All of the records should be given again exactly as they appear.

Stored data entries
# # # # # # #
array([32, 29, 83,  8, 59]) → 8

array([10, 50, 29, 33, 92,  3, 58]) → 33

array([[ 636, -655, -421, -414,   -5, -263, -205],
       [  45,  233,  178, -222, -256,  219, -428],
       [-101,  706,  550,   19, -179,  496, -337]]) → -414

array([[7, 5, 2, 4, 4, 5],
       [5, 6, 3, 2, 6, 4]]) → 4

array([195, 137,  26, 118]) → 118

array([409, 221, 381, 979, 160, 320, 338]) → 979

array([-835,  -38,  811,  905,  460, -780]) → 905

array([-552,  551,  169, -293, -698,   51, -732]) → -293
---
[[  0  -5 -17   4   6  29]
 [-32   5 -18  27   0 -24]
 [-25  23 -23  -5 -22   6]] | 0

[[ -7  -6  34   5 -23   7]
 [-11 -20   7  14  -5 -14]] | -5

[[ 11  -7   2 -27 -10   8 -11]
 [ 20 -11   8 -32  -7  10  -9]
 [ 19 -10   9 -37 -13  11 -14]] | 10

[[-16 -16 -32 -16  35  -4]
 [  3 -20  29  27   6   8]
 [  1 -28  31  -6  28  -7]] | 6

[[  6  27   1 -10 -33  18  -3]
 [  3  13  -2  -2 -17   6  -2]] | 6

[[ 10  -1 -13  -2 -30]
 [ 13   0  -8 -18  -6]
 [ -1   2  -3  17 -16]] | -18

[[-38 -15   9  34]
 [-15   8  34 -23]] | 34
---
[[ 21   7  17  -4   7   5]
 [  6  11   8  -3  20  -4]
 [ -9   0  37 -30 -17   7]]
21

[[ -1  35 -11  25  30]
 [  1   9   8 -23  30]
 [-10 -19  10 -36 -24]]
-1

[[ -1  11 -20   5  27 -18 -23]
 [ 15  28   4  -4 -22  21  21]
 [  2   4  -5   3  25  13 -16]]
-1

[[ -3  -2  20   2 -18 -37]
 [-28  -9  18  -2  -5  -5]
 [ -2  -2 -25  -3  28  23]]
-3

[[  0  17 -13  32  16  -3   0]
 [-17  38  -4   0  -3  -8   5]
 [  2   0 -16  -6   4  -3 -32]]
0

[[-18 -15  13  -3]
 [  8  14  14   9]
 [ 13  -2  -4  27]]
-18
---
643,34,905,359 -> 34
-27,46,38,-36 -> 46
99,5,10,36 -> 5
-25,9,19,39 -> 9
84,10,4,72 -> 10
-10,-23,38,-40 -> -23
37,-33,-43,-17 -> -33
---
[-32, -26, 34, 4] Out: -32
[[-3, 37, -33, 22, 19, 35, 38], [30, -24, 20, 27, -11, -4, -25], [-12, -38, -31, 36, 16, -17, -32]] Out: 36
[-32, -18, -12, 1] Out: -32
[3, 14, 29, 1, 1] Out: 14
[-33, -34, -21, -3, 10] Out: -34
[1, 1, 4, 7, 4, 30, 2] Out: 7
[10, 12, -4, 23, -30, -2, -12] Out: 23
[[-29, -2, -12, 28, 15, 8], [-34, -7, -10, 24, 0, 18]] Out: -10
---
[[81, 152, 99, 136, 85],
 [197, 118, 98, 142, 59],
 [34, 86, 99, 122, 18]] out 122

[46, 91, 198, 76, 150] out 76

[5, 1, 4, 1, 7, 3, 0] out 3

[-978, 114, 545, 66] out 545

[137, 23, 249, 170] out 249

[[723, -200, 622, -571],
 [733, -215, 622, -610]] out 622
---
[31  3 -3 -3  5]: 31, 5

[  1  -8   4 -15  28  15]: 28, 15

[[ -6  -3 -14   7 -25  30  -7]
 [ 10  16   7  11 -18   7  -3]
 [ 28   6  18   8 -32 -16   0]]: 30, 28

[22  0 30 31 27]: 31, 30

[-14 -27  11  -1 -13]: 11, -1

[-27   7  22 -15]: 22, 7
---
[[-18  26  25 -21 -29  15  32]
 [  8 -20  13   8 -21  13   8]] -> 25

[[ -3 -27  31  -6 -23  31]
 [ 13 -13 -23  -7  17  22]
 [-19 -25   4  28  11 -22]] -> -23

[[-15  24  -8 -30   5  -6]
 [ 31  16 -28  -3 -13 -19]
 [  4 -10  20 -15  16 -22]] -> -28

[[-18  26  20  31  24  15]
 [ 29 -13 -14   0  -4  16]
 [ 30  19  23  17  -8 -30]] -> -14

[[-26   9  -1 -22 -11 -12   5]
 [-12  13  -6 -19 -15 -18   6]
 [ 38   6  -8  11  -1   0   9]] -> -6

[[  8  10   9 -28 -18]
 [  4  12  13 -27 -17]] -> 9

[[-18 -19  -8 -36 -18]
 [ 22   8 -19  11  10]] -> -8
# # # # # # #
Your response:
array([32, 29, 83,  8, 59]) → 8

array([10, 50, 29, 33, 92,  3, 58]) → 33

array([[ 636, -655, -421, -414,   -5, -263, -205],
       [  45,  233,  178, -222, -256,  219, -428],
       [-101,  706,  550,   19, -179,  496, -337]]) → -414

array([[7, 5, 2, 4, 4, 5],
       [5, 6, 3, 2, 6, 4]]) → 4

array([195, 137,  26, 118]) → 118

array([409, 221, 381, 979, 160, 320, 338]) → 979

array([-835,  -38,  811,  905,  460, -780]) → 905

array([-552,  551,  169, -293, -698,   51, -732]) → -293
---
[[  0  -5 -17   4   6  29]
 [-32   5 -18  27   0 -24]
 [-25  23 -23  -5 -22   6]] | 0

[[ -7  -6  34   5 -23   7]
 [-11 -20   7  14  -5 -14]] | -5

[[ 11  -7   2 -27 -10   8 -11]
 [ 20 -11   8 -32  -7  10  -9]
 [ 19 -10   9 -37 -13  11 -14]] | 10

[[-16 -16 -32 -16  35  -4]
 [  3 -20  29  27   6   8]
 [  1 -28  31  -6  28  -7]] | 6

[[  6  27   1 -10 -33  18  -3]
 [  3  13  -2  -2 -17   6  -2]] | 6

[[ 10  -1 -13  -2 -30]
 [ 13   0  -8 -18  -6]
 [ -1   2  -3  17 -16]] | -18

[[-38 -15   9  34]
 [-15   8  34 -23]] | 34
---
[[ 21   7  17  -4   7   5]
 [  6  11   8  -3  20  -4]
 [ -9   0  37 -30 -17   7]]
21

[[ -1  35 -11  25  30]
 [  1   9   8 -23  30]
 [-10 -19  10 -36 -24]]
-1

[[ -1  11 -20   5  27 -18 -23]
 [ 15  28   4  -4 -22  21  21]
 [  2   4  -5   3  25  13 -16]]
-1

[[ -3  -2  20   2 -18 -37]
 [-28  -9  18  -2  -5  -5]
 [ -2  -2 -25  -3  28  23]]
-3

[[  0  17 -13  32  16  -3   0]
 [-17  38  -4   0  -3  -8   5]
 [  2   0 -16  -6   4  -3 -32]]
0

[[-18 -15  13  -3]
 [  8  14  14   9]
 [ 13  -2  -4  27]]
-18
---
643,34,905,359 -> 34
-27,46,38,-36 -> 46
99,5,10,36 -> 5
-25,9,19,39 -> 9
84,10,4,72 -> 10
-10,-23,38,-40 -> -23
37,-33,-43,-17 -> -33
---
[-32, -26, 34, 4] Out: -32
[[-3, 37, -33, 22, 19, 35, 38], [30, -24, 20, 27, -11, -4, -25], [-12, -38, -31, 36, 16, -17, -32]] Out: 36
[-32, -18, -12, 1] Out: -32
[3, 14, 29, 1, 1] Out: 14
[-33, -34, -21, -3, 10] Out: -34
[1, 1, 4, 7, 4, 30, 2] Out: 7
[10, 12, -4, 23, -30, -2, -12] Out: 23
[[-29, -2, -12, 28, 15, 8], [-34, -7, -10, 24, 0, 18]] Out: -10
---
[[81, 152, 99, 136, 85],
 [197, 118, 98, 142, 59],
 [34, 86, 99, 122, 18]] out 122

[46, 91, 198, 76, 150] out 76

[5, 1, 4, 1, 7, 3, 0] out 3

[-978, 114, 545, 66] out 545

[137, 23, 249, 170] out 249

[[723, -200, 622, -571],
 [733, -215, 622, -610]] out 622
---
[31  3 -3 -3  5]: 31, 5

[  1  -8   4 -15  28  15]: 28, 15

[[ -6  -3 -14   7 -25  30  -7]
 [ 10  16   7  11 -18   7  -3]
 [ 28   6  18   8 -32 -16   0]]: 30, 28

[22  0 30 31 27]: 31, 30

[-14 -27  11  -1 -13]: 11, -1

[-27   7  22 -15]: 22, 7
---
[[-18  26  25 -21 -29  15  32]
 [  8 -20  13   8 -21  13   8]] -> 25

[[ -3 -27  31  -6 -23  31]
 [ 13 -13 -23  -7  17  22]
 [-19 -25   4  28  11 -22]] -> -23

[[-15  24  -8 -30   5  -6]
 [ 31  16 -28  -3 -13 -19]
 [  4 -10  20 -15  16 -22]] -> -28

[[-18  26  20  31  24  15]
 [ 29 -13 -14   0  -4  16]
 [ 30  19  23  17  -8 -30]] -> -14

[[-26   9  -1 -22 -11 -12   5]
 [-12  13  -6 -19 -15 -18   6]
 [ 38   6  -8  11  -1   0   9]] -> -6

[[  8  10   9 -28 -18]
 [  4  12  13 -27 -17]] -> 9

[[-18 -19  -8 -36 -18]
 [ 22   8 -19  11  10]] -> -8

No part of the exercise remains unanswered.